▶ _ASSIGNED TASK_
Return the lines exactly as they stand, from the first of the material through the line containing "Each row of".

▶ _RECORD EXCERPTS_
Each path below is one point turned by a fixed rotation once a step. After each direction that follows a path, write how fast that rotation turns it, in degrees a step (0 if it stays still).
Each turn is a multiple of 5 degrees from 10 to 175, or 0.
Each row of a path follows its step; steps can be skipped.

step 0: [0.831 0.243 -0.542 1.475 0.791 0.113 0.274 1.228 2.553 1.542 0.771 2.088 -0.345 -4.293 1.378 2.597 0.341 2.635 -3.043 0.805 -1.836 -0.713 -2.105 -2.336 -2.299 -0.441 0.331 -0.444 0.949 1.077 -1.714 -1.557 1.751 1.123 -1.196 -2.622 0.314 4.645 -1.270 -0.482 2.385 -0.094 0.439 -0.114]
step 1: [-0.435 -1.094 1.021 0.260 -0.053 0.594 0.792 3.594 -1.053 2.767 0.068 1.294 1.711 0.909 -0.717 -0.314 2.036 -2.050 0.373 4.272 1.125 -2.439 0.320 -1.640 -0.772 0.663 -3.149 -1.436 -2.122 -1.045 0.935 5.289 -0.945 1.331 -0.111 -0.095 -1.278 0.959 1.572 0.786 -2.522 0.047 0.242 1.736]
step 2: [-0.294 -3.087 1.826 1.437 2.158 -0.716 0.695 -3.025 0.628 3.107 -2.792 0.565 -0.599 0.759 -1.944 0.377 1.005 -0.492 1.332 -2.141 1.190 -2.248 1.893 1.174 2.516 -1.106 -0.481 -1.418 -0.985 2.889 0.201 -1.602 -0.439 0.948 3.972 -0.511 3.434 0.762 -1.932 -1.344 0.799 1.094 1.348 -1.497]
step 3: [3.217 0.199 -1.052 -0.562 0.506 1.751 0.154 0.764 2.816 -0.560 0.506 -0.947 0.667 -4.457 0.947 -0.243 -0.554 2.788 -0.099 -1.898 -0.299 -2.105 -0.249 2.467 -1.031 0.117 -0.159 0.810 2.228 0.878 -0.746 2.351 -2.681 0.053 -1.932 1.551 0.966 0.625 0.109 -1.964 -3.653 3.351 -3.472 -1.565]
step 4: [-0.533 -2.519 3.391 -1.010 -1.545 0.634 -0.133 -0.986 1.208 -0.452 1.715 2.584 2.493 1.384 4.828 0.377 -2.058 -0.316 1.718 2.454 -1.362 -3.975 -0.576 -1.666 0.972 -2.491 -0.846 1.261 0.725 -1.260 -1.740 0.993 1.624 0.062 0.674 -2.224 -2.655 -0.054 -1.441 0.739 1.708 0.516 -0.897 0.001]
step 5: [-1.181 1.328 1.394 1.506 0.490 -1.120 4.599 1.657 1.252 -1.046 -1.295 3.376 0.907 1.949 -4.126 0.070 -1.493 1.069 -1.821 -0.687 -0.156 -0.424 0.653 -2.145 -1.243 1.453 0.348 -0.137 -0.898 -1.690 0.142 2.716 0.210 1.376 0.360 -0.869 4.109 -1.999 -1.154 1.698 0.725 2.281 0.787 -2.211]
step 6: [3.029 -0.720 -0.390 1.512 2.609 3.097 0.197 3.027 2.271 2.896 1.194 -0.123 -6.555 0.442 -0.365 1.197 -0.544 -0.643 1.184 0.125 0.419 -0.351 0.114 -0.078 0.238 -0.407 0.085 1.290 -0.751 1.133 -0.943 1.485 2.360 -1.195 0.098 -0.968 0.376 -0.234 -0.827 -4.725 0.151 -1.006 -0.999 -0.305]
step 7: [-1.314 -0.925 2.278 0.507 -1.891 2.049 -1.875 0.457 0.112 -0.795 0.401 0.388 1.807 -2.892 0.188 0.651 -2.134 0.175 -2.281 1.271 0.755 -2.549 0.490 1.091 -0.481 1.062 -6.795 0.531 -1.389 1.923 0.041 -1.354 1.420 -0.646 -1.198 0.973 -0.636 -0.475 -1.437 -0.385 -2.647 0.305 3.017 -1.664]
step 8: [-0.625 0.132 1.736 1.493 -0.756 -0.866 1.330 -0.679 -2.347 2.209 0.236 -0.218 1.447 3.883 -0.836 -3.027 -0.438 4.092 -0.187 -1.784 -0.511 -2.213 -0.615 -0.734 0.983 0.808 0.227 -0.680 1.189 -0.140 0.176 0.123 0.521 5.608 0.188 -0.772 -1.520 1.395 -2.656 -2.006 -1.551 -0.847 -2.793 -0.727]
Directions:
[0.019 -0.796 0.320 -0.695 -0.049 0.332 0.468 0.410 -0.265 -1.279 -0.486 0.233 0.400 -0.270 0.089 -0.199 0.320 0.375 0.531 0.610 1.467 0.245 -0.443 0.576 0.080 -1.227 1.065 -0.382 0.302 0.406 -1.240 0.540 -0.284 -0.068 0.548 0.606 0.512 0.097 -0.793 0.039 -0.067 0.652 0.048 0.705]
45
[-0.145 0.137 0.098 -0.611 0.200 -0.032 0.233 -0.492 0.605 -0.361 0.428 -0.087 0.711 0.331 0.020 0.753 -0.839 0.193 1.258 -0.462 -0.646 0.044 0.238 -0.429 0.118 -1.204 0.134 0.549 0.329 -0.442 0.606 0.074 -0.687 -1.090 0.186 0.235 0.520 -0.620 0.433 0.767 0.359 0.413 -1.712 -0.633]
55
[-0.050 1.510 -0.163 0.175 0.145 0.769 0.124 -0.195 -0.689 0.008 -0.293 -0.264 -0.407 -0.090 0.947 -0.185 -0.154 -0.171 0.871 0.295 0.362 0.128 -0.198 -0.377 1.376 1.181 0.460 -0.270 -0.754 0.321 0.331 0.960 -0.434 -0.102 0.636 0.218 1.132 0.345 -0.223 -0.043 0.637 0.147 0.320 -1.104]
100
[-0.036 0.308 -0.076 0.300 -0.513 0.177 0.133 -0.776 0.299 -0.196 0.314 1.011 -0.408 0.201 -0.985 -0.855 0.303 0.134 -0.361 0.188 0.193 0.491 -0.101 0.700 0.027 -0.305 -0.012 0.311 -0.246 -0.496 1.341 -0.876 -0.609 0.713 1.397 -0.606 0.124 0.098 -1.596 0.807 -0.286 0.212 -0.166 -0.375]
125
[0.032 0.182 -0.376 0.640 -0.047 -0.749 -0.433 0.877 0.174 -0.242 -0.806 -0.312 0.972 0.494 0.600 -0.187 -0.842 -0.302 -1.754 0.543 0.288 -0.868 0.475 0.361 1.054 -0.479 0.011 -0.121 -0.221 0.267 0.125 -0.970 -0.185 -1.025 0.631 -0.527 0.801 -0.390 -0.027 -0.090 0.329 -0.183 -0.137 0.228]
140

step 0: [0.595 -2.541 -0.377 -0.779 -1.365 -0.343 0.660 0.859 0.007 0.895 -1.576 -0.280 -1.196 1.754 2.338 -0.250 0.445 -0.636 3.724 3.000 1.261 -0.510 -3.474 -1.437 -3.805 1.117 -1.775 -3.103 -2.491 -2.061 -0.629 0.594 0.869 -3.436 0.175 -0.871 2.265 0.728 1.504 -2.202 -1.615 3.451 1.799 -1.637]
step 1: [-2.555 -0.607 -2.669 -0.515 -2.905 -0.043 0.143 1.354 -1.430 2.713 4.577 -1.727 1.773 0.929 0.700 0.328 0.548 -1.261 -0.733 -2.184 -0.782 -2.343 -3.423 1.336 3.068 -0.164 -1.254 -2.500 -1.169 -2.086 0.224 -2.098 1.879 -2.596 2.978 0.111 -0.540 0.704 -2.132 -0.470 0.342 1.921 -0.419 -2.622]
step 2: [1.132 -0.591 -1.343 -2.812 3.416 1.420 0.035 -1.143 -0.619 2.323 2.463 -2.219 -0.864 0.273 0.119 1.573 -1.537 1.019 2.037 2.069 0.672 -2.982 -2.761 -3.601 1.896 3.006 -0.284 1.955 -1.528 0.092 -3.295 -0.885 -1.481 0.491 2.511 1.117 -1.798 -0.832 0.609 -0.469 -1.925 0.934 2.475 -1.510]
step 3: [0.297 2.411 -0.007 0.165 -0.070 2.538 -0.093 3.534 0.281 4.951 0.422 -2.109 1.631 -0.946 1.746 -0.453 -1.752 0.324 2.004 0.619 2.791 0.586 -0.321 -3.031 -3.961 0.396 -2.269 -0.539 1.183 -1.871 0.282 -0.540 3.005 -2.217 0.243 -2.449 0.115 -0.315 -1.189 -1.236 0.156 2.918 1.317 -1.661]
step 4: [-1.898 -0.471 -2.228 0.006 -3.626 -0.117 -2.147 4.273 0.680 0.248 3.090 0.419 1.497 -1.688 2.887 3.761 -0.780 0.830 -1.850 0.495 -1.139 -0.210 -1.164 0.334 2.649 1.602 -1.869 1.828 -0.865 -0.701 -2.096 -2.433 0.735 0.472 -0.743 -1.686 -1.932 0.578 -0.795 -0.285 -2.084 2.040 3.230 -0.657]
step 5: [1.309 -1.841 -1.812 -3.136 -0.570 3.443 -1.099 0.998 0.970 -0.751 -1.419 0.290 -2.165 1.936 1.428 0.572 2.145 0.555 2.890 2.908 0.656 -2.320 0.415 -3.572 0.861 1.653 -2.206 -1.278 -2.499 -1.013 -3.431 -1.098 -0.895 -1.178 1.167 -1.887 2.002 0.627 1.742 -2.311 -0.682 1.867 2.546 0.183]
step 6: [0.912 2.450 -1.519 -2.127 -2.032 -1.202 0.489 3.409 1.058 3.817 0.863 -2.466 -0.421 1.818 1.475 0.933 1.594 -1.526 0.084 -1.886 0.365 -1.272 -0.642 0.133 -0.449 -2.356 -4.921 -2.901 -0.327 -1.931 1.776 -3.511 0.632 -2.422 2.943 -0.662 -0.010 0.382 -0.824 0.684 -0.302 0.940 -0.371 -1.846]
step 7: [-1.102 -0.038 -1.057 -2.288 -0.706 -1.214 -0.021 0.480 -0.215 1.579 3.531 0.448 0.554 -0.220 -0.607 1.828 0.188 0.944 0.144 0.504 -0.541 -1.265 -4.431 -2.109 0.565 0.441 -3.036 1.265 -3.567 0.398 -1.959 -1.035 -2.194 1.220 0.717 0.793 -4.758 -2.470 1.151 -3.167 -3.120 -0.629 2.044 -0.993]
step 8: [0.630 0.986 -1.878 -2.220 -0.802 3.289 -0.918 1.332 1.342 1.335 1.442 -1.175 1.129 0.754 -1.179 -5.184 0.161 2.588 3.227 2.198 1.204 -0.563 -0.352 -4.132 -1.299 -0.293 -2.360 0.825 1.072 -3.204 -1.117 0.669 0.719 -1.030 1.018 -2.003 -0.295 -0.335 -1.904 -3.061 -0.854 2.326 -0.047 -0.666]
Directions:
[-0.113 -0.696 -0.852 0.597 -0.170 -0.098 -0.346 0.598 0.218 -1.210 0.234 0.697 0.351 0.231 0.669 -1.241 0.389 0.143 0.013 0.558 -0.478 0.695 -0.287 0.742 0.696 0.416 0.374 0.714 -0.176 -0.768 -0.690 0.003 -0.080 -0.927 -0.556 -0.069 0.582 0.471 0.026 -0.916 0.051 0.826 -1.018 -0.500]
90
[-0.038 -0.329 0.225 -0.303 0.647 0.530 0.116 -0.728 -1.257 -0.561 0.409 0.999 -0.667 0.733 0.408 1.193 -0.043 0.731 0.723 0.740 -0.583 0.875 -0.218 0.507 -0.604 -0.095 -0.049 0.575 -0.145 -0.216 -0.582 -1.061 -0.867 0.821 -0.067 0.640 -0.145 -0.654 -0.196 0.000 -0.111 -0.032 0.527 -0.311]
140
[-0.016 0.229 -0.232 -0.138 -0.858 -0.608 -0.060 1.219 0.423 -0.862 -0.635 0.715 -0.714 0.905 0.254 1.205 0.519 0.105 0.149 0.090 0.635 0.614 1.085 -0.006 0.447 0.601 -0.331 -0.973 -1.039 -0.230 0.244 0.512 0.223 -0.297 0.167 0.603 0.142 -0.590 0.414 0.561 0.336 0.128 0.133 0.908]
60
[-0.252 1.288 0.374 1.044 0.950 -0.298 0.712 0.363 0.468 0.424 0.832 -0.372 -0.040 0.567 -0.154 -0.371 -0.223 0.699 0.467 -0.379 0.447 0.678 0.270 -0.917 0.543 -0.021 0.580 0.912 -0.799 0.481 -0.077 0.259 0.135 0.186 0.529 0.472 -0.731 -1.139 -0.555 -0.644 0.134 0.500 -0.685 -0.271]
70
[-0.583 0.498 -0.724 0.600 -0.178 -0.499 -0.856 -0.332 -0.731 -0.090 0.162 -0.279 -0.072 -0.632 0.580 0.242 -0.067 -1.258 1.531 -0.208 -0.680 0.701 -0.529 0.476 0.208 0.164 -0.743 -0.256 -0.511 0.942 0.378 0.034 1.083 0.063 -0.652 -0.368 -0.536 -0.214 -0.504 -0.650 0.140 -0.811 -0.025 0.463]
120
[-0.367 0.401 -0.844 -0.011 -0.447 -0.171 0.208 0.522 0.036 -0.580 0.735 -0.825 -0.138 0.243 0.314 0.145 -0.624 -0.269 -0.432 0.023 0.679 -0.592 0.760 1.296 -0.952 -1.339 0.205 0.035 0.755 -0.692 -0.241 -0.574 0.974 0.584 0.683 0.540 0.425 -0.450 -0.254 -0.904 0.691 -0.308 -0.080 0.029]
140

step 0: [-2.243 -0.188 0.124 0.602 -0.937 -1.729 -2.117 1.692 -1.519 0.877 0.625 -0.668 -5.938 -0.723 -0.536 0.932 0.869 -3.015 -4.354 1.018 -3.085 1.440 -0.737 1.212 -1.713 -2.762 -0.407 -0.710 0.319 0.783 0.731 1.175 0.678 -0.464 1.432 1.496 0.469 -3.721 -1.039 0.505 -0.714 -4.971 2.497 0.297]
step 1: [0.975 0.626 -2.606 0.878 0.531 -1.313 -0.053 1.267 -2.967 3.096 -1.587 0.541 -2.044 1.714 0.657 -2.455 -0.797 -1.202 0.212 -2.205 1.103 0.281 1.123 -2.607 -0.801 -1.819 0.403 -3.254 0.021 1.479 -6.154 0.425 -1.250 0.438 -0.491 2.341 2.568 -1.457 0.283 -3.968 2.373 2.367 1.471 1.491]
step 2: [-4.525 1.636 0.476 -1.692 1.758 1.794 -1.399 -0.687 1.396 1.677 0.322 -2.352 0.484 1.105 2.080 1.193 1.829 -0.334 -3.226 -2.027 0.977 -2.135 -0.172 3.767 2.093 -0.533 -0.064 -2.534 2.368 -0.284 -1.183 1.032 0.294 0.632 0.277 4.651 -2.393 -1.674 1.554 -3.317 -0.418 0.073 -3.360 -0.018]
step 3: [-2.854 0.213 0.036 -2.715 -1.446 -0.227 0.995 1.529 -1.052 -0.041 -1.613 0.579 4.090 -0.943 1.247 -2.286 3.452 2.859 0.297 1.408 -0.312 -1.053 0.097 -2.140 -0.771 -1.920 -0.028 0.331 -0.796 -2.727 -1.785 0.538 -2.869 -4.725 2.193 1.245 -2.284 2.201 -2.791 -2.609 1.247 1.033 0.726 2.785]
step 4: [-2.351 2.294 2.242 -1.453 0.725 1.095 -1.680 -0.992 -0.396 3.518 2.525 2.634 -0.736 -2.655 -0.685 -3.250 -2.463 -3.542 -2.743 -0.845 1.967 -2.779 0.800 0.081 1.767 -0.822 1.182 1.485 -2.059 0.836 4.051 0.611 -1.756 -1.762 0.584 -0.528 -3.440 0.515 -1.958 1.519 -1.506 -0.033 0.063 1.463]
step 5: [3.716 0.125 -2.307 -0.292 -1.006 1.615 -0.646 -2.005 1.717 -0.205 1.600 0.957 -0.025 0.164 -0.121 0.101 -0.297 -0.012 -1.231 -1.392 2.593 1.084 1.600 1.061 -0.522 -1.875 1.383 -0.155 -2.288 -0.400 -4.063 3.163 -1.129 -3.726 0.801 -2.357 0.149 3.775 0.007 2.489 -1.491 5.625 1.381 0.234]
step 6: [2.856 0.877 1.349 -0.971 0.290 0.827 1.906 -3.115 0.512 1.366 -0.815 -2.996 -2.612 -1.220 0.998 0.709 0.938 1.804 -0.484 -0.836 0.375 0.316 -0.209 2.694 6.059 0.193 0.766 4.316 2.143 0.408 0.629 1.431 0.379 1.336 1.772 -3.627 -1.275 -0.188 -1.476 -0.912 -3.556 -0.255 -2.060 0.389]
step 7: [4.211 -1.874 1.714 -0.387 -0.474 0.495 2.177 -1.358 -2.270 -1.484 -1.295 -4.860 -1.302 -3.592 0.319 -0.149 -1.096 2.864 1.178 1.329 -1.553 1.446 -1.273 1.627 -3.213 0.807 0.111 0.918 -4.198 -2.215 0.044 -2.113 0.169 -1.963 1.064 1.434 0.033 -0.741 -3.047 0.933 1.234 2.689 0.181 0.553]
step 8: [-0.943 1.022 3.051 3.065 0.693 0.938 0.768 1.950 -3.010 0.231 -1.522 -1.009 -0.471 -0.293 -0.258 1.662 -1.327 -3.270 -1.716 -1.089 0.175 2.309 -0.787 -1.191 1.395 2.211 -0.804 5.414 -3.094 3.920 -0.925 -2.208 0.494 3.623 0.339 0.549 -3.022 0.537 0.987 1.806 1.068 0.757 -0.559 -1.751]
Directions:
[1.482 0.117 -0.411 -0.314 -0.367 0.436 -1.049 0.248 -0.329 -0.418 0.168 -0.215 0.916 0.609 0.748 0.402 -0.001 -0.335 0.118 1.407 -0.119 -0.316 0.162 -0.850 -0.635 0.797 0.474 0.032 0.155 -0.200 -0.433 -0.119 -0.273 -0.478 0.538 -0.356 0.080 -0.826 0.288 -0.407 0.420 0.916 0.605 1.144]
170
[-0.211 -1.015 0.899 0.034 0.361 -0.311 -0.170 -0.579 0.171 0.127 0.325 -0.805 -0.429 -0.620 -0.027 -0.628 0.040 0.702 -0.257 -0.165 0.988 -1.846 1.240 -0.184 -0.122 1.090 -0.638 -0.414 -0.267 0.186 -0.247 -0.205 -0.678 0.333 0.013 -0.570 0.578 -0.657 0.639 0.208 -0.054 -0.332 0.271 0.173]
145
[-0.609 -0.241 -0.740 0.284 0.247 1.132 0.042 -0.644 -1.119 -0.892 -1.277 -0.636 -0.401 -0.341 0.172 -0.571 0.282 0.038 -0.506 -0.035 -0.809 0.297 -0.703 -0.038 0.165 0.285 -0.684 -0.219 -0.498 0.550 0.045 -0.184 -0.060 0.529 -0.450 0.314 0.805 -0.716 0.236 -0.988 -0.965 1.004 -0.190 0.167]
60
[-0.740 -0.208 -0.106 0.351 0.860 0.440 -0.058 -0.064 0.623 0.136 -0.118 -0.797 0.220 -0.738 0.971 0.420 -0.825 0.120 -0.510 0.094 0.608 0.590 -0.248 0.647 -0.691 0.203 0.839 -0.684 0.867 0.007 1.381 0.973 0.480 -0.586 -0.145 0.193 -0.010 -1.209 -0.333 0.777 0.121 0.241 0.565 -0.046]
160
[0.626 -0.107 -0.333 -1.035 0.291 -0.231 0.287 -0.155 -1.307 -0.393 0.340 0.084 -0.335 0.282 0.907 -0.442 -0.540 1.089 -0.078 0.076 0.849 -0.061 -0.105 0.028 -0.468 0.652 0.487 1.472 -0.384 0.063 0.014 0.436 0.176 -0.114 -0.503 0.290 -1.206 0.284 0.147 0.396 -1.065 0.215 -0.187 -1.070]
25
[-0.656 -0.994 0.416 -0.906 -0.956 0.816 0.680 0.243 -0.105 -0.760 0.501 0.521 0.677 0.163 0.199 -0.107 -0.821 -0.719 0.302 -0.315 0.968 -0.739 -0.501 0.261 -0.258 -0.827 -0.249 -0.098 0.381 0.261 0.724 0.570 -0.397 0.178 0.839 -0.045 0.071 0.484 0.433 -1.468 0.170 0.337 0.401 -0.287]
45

▶ _TASK SOLUTION_
Each path below is one point turned by a fixed rotation once a step. After each direction that follows a path, write how fast that rotation turns it, in degrees a step (0 if it stays still).
Each turn is a multiple of 5 degrees from 10 to 175, or 0.
Each row of a path follows its step; steps can be skipped.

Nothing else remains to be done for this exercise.